# Material provided
----

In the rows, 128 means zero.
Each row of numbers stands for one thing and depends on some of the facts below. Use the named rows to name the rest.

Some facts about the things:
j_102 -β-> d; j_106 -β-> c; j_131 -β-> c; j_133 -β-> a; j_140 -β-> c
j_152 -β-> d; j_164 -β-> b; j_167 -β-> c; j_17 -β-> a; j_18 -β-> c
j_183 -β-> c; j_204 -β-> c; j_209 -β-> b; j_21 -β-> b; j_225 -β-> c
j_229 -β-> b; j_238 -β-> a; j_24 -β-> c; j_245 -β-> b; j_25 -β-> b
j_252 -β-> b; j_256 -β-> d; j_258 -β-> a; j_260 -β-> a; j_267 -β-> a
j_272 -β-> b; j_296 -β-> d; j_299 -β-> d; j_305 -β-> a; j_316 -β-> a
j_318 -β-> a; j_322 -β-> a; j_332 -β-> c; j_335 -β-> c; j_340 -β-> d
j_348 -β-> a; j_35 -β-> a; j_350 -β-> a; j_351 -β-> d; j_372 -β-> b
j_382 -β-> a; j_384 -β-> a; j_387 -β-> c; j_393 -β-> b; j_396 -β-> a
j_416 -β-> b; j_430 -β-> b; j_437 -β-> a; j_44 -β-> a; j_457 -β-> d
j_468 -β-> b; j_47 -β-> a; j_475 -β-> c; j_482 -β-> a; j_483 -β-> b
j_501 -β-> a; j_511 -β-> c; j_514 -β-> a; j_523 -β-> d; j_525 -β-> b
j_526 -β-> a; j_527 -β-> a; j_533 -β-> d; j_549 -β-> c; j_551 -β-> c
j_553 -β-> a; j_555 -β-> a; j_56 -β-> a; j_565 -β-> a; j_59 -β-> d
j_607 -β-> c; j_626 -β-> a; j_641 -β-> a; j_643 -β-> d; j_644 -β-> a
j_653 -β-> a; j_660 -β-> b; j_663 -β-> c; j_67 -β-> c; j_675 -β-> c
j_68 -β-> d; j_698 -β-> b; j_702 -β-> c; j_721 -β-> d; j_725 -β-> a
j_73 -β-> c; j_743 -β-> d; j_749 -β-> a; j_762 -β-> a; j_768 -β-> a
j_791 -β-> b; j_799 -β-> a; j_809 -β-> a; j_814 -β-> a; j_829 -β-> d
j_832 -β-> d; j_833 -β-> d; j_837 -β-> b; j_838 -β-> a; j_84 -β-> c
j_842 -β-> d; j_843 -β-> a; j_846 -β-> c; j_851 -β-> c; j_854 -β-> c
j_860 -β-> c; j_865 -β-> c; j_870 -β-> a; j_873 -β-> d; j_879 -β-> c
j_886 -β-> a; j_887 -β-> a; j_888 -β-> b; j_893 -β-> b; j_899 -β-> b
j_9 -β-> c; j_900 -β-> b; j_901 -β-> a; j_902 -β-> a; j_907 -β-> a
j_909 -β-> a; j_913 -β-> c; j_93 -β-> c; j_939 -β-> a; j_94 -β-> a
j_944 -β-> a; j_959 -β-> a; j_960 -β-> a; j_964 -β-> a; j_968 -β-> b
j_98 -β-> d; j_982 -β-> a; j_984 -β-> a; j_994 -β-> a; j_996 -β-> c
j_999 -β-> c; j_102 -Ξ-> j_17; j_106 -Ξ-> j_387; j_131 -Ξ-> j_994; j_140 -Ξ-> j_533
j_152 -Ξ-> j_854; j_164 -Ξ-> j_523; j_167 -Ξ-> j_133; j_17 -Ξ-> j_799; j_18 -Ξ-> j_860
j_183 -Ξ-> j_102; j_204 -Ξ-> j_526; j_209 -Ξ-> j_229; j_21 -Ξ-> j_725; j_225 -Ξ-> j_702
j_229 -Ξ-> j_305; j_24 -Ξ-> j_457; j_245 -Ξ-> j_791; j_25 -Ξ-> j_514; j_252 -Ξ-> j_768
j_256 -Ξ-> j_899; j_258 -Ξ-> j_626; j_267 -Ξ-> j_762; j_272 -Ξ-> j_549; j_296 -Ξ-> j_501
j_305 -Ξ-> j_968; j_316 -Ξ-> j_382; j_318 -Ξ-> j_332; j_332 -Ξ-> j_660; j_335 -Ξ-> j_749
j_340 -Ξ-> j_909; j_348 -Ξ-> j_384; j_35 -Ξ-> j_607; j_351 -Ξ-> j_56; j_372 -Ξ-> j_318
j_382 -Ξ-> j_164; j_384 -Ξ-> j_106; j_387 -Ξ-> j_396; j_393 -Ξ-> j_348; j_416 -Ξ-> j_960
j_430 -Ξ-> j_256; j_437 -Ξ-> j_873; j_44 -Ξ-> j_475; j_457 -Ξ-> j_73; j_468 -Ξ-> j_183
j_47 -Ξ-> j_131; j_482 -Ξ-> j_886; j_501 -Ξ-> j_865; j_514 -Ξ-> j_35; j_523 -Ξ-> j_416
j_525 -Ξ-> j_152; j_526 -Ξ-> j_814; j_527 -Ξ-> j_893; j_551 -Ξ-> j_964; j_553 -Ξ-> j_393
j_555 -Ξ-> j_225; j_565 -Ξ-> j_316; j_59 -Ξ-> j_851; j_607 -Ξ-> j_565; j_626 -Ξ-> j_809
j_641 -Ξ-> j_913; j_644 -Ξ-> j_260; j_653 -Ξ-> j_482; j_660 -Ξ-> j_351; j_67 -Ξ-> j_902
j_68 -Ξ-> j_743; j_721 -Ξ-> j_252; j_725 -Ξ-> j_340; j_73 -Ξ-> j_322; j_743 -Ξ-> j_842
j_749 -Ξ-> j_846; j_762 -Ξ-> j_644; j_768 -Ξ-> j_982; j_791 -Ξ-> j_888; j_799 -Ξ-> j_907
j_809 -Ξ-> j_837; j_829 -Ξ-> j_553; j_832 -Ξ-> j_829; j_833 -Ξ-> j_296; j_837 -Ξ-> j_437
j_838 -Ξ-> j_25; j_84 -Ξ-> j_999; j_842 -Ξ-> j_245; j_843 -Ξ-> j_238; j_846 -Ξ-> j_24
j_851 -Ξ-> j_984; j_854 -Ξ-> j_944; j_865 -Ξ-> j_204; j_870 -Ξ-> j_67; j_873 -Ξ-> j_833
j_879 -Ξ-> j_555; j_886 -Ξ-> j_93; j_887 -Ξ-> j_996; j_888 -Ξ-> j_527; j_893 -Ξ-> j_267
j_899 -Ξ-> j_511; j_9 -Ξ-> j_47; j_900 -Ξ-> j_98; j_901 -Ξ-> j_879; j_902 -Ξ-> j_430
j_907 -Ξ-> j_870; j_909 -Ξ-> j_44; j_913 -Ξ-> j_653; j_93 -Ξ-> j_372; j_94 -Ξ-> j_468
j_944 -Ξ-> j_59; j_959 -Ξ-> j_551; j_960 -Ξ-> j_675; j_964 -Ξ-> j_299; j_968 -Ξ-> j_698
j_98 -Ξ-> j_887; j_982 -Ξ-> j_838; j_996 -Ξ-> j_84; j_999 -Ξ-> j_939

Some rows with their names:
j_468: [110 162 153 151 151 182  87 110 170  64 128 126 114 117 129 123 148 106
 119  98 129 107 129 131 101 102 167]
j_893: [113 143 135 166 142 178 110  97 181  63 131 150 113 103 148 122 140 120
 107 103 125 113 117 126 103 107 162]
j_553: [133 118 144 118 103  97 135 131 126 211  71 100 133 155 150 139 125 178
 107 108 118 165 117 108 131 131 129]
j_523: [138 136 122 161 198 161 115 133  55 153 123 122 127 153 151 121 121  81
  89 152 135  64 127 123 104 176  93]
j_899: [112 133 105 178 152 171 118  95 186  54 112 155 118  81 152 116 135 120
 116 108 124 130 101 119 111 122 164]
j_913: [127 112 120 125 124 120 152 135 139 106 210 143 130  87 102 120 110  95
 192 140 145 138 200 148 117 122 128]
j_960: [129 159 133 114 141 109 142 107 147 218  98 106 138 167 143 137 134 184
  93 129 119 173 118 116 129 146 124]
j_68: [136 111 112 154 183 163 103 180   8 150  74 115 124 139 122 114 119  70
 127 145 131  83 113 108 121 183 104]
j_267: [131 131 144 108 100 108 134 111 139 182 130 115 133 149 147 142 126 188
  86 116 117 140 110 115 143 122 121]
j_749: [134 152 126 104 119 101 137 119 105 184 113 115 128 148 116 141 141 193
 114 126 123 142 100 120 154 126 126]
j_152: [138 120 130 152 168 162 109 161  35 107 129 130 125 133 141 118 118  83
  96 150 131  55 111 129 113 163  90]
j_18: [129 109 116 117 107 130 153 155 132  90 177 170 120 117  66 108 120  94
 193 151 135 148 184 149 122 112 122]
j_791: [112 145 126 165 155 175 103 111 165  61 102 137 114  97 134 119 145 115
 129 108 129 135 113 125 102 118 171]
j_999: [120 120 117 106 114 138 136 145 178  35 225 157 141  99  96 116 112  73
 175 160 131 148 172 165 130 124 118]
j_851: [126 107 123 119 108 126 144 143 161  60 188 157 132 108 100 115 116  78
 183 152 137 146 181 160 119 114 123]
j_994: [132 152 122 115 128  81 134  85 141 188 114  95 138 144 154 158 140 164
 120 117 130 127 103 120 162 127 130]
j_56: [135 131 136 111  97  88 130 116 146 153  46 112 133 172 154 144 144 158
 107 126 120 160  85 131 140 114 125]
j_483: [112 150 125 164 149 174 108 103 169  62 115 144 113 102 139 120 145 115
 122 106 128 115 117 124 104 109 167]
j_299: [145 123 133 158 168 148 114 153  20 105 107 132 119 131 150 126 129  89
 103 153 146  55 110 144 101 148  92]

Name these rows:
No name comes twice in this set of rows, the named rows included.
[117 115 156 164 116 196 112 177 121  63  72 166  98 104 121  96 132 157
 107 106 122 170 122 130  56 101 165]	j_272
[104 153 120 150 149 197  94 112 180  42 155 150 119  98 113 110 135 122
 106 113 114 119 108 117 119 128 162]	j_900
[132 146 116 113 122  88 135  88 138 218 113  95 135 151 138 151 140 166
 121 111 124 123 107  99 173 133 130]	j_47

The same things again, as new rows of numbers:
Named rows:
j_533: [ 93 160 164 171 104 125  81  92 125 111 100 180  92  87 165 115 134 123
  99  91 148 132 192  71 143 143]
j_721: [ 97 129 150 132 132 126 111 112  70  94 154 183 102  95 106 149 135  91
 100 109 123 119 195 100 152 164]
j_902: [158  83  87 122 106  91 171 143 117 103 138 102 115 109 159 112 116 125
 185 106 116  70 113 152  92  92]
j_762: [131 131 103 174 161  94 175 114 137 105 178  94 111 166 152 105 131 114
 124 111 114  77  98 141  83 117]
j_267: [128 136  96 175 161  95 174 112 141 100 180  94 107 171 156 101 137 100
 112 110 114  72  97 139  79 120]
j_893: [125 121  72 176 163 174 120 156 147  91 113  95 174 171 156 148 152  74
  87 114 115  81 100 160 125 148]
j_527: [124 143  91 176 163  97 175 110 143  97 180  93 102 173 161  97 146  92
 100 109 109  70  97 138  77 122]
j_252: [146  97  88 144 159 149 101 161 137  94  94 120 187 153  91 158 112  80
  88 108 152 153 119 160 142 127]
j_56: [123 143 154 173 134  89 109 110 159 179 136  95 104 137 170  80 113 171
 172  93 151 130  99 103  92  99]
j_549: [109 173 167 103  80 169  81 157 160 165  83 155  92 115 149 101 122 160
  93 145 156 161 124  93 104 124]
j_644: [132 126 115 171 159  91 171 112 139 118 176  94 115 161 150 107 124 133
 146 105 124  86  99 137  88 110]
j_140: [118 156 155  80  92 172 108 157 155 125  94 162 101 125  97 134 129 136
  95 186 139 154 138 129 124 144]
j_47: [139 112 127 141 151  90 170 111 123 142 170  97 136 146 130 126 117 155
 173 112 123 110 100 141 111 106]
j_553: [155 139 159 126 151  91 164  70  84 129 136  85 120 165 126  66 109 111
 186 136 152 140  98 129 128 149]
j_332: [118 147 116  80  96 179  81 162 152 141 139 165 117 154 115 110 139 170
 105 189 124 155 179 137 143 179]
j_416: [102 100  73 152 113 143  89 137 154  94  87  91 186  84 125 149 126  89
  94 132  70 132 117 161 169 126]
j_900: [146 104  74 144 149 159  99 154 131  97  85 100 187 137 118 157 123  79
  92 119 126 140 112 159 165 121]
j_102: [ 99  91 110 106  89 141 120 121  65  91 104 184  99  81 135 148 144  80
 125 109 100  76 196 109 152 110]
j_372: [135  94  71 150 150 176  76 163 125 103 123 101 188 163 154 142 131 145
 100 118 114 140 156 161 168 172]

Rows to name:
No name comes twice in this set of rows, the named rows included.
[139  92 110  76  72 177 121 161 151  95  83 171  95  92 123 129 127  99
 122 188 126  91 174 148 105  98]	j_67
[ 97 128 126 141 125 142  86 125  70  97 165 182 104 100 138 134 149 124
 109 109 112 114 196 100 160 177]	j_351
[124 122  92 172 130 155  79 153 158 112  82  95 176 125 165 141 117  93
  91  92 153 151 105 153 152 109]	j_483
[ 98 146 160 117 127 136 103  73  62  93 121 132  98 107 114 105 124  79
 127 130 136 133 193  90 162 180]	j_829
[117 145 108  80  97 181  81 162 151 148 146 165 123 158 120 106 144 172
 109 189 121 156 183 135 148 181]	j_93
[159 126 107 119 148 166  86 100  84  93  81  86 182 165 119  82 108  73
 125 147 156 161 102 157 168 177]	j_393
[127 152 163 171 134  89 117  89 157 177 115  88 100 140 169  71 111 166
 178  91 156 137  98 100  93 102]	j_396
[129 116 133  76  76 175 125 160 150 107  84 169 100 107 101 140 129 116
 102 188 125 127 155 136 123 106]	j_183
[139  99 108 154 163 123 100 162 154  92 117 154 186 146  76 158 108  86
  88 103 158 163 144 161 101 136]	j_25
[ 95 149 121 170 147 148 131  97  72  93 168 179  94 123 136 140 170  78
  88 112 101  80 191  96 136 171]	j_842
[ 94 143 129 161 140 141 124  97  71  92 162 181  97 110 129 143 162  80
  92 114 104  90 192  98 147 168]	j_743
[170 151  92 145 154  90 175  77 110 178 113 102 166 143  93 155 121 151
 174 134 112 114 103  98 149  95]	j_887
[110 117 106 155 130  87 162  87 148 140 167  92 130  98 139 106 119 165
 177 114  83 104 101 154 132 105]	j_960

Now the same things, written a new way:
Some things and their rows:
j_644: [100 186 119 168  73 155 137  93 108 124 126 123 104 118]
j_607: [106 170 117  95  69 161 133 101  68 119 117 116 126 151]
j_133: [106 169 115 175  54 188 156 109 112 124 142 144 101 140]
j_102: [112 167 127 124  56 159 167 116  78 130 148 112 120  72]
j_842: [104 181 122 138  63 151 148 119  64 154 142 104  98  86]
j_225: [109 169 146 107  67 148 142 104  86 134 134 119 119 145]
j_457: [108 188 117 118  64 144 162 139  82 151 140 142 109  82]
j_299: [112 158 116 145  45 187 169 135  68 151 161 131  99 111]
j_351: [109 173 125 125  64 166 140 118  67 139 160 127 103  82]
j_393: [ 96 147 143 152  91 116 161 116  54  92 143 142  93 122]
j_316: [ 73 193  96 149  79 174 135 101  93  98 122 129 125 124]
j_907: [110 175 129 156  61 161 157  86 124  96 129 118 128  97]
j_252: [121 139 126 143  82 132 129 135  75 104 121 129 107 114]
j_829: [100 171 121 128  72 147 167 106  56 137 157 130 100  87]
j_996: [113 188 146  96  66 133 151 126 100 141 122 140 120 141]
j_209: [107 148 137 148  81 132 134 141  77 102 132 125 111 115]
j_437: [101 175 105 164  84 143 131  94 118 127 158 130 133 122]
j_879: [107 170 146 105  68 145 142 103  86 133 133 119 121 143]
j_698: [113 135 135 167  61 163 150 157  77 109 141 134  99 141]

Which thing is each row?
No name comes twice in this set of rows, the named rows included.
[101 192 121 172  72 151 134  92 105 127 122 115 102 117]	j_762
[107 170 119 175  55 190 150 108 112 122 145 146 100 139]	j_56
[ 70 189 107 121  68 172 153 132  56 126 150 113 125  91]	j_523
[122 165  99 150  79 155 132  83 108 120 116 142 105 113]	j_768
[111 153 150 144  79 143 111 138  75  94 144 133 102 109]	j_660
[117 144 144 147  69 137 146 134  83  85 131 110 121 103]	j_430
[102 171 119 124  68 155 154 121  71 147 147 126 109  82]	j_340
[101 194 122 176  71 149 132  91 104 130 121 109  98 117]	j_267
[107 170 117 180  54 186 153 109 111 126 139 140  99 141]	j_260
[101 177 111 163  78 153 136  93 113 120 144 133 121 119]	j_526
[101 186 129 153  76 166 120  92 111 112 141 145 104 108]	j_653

----

# Task prompt
The response must hold only the lines above from the line with "192 140 145 138 200 148 117 122 128]" through the line with "j_483: [112 150", each copied exactly, both ends kept.

# Answer for the task
 192 140 145 138 200 148 117 122 128]
j_960: [129 159 133 114 141 109 142 107 147 218  98 106 138 167 143 137 134 184
  93 129 119 173 118 116 129 146 124]
j_68: [136 111 112 154 183 163 103 180   8 150  74 115 124 139 122 114 119  70
 127 145 131  83 113 108 121 183 104]
j_267: [131 131 144 108 100 108 134 111 139 182 130 115 133 149 147 142 126 188
  86 116 117 140 110 115 143 122 121]
j_749: [134 152 126 104 119 101 137 119 105 184 113 115 128 148 116 141 141 193
 114 126 123 142 100 120 154 126 126]
j_152: [138 120 130 152 168 162 109 161  35 107 129 130 125 133 141 118 118  83
  96 150 131  55 111 129 113 163  90]
j_18: [129 109 116 117 107 130 153 155 132  90 177 170 120 117  66 108 120  94
 193 151 135 148 184 149 122 112 122]
j_791: [112 145 126 165 155 175 103 111 165  61 102 137 114  97 134 119 145 115
 129 108 129 135 113 125 102 118 171]
j_999: [120 120 117 106 114 138 136 145 178  35 225 157 141  99  96 116 112  73
 175 160 131 148 172 165 130 124 118]
j_851: [126 107 123 119 108 126 144 143 161  60 188 157 132 108 100 115 116  78
 183 152 137 146 181 160 119 114 123]
j_994: [132 152 122 115 128  81 134  85 141 188 114  95 138 144 154 158 140 164
 120 117 130 127 103 120 162 127 130]
j_56: [135 131 136 111  97  88 130 116 146 153  46 112 133 172 154 144 144 158
 107 126 120 160  85 131 140 114 125]
j_483: [112 150 125 164 149 174 108 103 169  62 115 144 113 102 139 120 145 115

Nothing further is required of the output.